About this task:
Leave the images out, and copy each of the records below exactly.

Input for this task:
------------------------------------------------

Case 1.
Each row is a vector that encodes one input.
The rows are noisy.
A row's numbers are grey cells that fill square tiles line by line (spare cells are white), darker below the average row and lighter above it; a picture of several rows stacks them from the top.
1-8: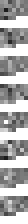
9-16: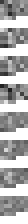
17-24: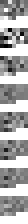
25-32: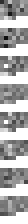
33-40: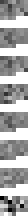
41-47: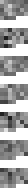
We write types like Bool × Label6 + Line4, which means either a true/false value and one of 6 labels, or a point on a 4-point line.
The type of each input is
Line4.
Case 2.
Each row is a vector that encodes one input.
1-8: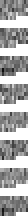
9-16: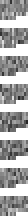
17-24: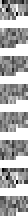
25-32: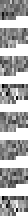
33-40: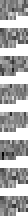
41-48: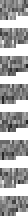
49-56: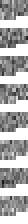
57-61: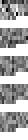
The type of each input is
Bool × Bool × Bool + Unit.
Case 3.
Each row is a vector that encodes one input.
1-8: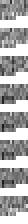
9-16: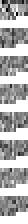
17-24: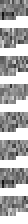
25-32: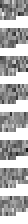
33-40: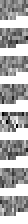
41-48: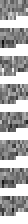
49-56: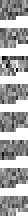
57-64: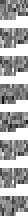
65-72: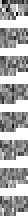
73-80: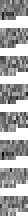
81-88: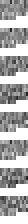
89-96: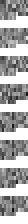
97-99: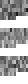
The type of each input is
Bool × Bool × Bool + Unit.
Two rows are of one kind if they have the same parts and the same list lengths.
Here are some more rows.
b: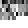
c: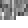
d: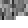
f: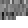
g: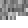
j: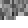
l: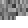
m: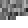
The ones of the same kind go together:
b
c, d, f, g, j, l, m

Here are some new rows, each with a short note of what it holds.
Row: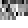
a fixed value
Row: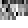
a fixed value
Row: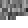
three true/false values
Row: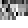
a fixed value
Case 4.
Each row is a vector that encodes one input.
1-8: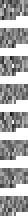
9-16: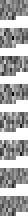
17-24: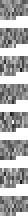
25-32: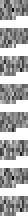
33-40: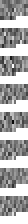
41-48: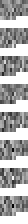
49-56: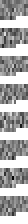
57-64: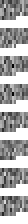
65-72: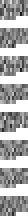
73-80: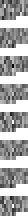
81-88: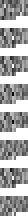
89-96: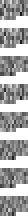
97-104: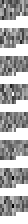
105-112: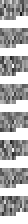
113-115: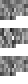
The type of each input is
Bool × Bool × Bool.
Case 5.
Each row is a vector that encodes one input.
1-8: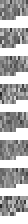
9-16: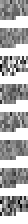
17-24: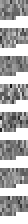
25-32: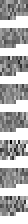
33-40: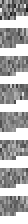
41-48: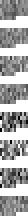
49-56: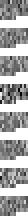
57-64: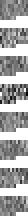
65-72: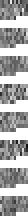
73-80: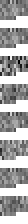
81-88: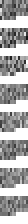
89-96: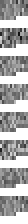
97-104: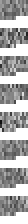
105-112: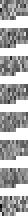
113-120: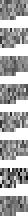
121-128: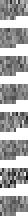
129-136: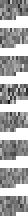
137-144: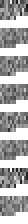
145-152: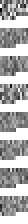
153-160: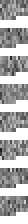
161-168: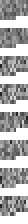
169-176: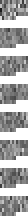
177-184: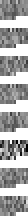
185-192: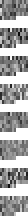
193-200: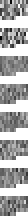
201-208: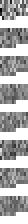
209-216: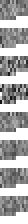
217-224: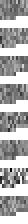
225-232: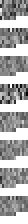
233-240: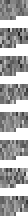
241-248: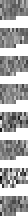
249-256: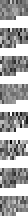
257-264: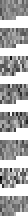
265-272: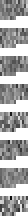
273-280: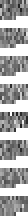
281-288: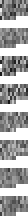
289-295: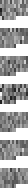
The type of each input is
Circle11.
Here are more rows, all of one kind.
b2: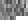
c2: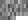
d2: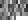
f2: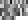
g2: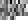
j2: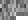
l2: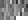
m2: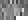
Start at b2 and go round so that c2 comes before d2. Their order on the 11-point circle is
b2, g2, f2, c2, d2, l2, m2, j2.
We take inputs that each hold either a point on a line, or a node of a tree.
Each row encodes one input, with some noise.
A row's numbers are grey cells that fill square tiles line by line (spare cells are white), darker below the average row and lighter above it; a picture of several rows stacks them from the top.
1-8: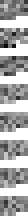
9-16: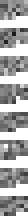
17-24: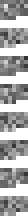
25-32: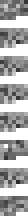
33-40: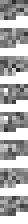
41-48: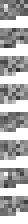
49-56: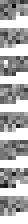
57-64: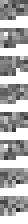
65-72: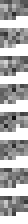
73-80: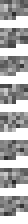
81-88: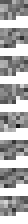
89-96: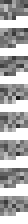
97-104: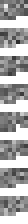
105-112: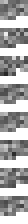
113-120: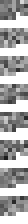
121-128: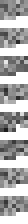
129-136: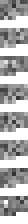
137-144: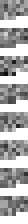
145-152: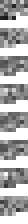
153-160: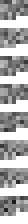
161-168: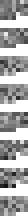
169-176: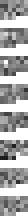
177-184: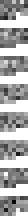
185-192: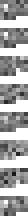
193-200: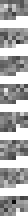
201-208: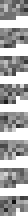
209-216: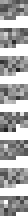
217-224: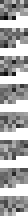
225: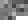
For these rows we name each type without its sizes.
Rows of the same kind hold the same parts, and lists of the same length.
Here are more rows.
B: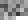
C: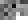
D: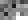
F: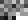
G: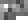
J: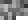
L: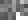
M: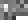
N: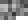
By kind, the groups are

------------------------------------------------

Answer to this task:
Case 1.
Each row is a vector that encodes one input.
The rows are noisy.
A row's numbers are grey cells that fill square tiles line by line (spare cells are white), darker below the average row and lighter above it; a picture of several rows stacks them from the top.
1-8:
9-16:
17-24:
25-32:
33-40:
41-47:
We write types like Bool × Label6 + Line4, which means either a true/false value and one of 6 labels, or a point on a 4-point line.
The type of each input is
Line4.
Case 2.
Each row is a vector that encodes one input.
1-8:
9-16:
17-24:
25-32:
33-40:
41-48:
49-56:
57-61:
The type of each input is
Bool × Bool × Bool + Unit.
Case 3.
Each row is a vector that encodes one input.
1-8:
9-16:
17-24:
25-32:
33-40:
41-48:
49-56:
57-64:
65-72:
73-80:
81-88:
89-96:
97-99:
The type of each input is
Bool × Bool × Bool + Unit.
Two rows are of one kind if they have the same parts and the same list lengths.
Here are some more rows.
b:
c:
d:
f:
g:
j:
l:
m:
The ones of the same kind go together:
b
c, d, f, g, j, l, m

Here are some new rows, each with a short note of what it holds.
Row:
a fixed value
Row:
a fixed value
Row:
three true/false values
Row:
a fixed value
Case 4.
Each row is a vector that encodes one input.
1-8:
9-16:
17-24:
25-32:
33-40:
41-48:
49-56:
57-64:
65-72:
73-80:
81-88:
89-96:
97-104:
105-112:
113-115:
The type of each input is
Bool × Bool × Bool.
Case 5.
Each row is a vector that encodes one input.
1-8:
9-16:
17-24:
25-32:
33-40:
41-48:
49-56:
57-64:
65-72:
73-80:
81-88:
89-96:
97-104:
105-112:
113-120:
121-128:
129-136:
137-144:
145-152:
153-160:
161-168:
169-176:
177-184:
185-192:
193-200:
201-208:
209-216:
217-224:
225-232:
233-240:
241-248:
249-256:
257-264:
265-272:
273-280:
281-288:
289-295:
The type of each input is
Circle11.
Here are more rows, all of one kind.
b2:
c2:
d2:
f2:
g2:
j2:
l2:
m2:
Start at b2 and go round so that c2 comes before d2. Their order on the 11-point circle is
b2, g2, f2, c2, d2, l2, m2, j2.
We take inputs that each hold either a point on a line, or a node of a tree.
Each row encodes one input, with some noise.
A row's numbers are grey cells that fill square tiles line by line (spare cells are white), darker below the average row and lighter above it; a picture of several rows stacks them from the top.
1-8:
9-16:
17-24:
25-32:
33-40:
41-48:
49-56:
57-64:
65-72:
73-80:
81-88:
89-96:
97-104:
105-112:
113-120:
121-128:
129-136:
137-144:
145-152:
153-160:
161-168:
169-176:
177-184:
185-192:
193-200:
201-208:
209-216:
217-224:
225:
For these rows we name each type without its sizes.
Rows of the same kind hold the same parts, and lists of the same length.
Here are more rows.
B:
C:
D:
F:
G:
J:
L:
M:
N:
By kind, the groups are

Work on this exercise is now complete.